_To do_
Which lines below mention "rows"? Pick each one out.
*** Opening Data ***
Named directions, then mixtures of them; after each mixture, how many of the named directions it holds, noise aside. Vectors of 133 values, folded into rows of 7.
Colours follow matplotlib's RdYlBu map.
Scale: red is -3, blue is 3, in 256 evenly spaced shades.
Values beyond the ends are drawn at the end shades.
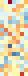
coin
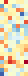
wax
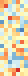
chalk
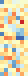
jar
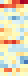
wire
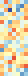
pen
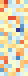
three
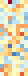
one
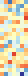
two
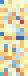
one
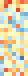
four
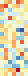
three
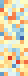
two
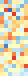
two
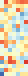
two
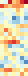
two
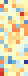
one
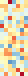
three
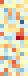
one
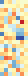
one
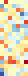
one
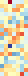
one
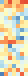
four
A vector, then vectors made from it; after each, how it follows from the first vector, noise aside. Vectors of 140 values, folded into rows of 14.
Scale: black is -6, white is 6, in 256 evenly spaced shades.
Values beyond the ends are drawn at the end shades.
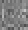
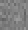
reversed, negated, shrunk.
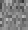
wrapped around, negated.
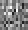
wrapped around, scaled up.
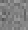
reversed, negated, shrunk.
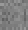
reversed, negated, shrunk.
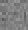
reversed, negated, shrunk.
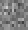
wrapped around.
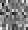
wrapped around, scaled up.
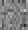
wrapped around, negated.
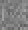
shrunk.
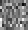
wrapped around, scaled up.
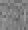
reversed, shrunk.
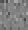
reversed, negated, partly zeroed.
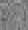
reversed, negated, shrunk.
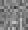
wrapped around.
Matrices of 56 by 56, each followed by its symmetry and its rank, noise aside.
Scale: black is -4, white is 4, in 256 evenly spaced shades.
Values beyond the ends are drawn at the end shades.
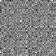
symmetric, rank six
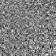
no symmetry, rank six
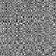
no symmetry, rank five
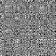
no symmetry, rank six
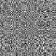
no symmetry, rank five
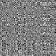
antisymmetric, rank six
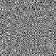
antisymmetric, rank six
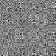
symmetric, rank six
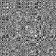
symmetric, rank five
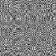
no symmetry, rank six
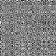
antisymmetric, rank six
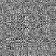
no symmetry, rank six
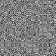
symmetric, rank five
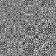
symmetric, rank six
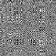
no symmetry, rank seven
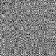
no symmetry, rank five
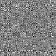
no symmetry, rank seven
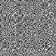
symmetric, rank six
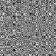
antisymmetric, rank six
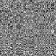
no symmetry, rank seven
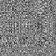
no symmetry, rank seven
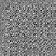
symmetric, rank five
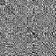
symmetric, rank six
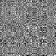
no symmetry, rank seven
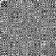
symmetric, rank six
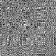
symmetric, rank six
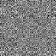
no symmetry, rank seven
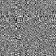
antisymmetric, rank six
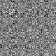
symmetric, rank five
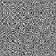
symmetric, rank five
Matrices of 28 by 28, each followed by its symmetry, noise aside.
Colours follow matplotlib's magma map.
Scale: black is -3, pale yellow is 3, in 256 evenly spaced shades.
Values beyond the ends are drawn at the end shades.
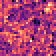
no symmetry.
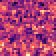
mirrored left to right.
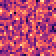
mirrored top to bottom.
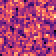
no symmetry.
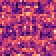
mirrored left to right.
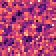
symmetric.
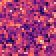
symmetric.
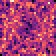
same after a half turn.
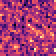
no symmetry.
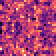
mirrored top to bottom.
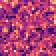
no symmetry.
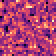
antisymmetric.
*** Closing Data ***
_Result below_
Named directions, then mixtures of them; after each mixture, how many of the named directions it holds, noise aside. Vectors of 133 values, folded into rows of 7.
A vector, then vectors made from it; after each, how it follows from the first vector, noise aside. Vectors of 140 values, folded into rows of 14.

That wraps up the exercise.